WHAT THE EXERCISE ASKS
Repeat the lines from the line with "circuit, biggest first: the" to the line with "input γ ω α" in the listing below, keeping both end lines and adding nothing.

GIVEN DATA
BEGIN

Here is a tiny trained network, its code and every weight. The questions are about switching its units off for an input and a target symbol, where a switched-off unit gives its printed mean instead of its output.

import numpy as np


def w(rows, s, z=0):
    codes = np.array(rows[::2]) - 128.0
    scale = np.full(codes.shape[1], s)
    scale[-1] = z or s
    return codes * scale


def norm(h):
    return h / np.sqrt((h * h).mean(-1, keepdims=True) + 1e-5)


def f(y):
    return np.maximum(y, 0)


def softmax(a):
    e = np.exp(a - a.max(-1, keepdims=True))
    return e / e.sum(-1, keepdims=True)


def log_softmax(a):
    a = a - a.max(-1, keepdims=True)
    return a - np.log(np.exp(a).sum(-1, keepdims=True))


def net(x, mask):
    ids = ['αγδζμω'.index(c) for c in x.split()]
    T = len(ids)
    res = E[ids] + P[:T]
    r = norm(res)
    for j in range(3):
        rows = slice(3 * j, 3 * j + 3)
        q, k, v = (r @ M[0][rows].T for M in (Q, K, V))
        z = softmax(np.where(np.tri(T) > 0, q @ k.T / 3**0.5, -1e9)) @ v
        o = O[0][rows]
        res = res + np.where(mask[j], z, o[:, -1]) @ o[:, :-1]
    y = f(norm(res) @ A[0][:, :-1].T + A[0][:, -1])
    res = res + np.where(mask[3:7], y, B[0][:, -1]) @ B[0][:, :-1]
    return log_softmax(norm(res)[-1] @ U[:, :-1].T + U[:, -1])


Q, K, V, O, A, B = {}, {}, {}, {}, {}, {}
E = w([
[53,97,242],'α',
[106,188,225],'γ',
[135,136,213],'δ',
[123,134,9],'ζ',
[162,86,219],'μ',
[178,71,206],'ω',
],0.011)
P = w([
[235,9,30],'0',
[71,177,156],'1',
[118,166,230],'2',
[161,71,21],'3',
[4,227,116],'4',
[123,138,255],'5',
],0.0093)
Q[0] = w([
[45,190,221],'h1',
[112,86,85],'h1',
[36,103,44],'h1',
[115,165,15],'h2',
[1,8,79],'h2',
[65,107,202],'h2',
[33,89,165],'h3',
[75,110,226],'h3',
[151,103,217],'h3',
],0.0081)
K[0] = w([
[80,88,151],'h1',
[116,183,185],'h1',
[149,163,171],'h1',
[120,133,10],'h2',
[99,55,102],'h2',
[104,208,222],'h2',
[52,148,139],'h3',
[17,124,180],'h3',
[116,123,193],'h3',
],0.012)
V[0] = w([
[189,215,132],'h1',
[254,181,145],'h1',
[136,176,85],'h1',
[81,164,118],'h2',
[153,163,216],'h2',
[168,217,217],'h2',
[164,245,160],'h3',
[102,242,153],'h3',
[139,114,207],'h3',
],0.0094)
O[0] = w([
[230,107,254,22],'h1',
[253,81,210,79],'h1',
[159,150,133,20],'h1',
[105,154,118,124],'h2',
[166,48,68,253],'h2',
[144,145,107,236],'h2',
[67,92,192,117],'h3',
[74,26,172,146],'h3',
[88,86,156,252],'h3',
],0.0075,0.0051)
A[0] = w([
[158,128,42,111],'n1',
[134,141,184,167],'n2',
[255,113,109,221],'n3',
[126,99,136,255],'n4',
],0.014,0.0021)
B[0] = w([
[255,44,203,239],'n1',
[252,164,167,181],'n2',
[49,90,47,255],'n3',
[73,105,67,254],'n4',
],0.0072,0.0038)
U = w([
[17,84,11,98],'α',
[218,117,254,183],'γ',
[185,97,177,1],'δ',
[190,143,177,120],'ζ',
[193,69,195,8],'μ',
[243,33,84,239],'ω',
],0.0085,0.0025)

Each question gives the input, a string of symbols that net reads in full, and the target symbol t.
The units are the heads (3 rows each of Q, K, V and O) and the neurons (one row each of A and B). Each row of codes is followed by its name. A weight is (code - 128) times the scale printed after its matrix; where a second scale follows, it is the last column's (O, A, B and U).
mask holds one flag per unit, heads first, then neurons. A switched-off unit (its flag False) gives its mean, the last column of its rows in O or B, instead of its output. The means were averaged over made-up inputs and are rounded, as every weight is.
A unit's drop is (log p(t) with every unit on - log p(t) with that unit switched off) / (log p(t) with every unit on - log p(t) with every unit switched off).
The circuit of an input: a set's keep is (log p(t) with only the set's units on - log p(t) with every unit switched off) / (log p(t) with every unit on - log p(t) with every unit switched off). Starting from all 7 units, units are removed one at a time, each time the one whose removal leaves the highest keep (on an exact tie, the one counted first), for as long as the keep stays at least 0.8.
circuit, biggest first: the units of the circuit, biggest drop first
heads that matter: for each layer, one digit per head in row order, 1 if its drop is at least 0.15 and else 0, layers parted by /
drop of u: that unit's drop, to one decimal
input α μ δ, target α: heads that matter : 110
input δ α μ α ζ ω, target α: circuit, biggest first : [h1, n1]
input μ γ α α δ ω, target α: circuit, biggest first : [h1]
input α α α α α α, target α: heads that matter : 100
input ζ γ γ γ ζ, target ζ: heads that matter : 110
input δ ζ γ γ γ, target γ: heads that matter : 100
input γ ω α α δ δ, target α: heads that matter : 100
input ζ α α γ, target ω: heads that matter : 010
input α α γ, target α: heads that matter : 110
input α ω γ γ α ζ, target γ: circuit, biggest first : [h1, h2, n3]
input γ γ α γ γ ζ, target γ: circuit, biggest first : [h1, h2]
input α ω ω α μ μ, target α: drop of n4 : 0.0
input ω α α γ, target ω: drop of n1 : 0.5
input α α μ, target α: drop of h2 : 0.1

END

RESPONSE TO THIS EXERCISE
circuit, biggest first: the units of the circuit, biggest drop first
heads that matter: for each layer, one digit per head in row order, 1 if its drop is at least 0.15 and else 0, layers parted by /
drop of u: that unit's drop, to one decimal
input α μ δ, target α: heads that matter : 110
input δ α μ α ζ ω, target α: circuit, biggest first : [h1, n1]
input μ γ α α δ ω, target α: circuit, biggest first : [h1]
input α α α α α α, target α: heads that matter : 100
input ζ γ γ γ ζ, target ζ: heads that matter : 110
input δ ζ γ γ γ, target γ: heads that matter : 100
input γ ω α α δ δ, target α: heads that matter : 100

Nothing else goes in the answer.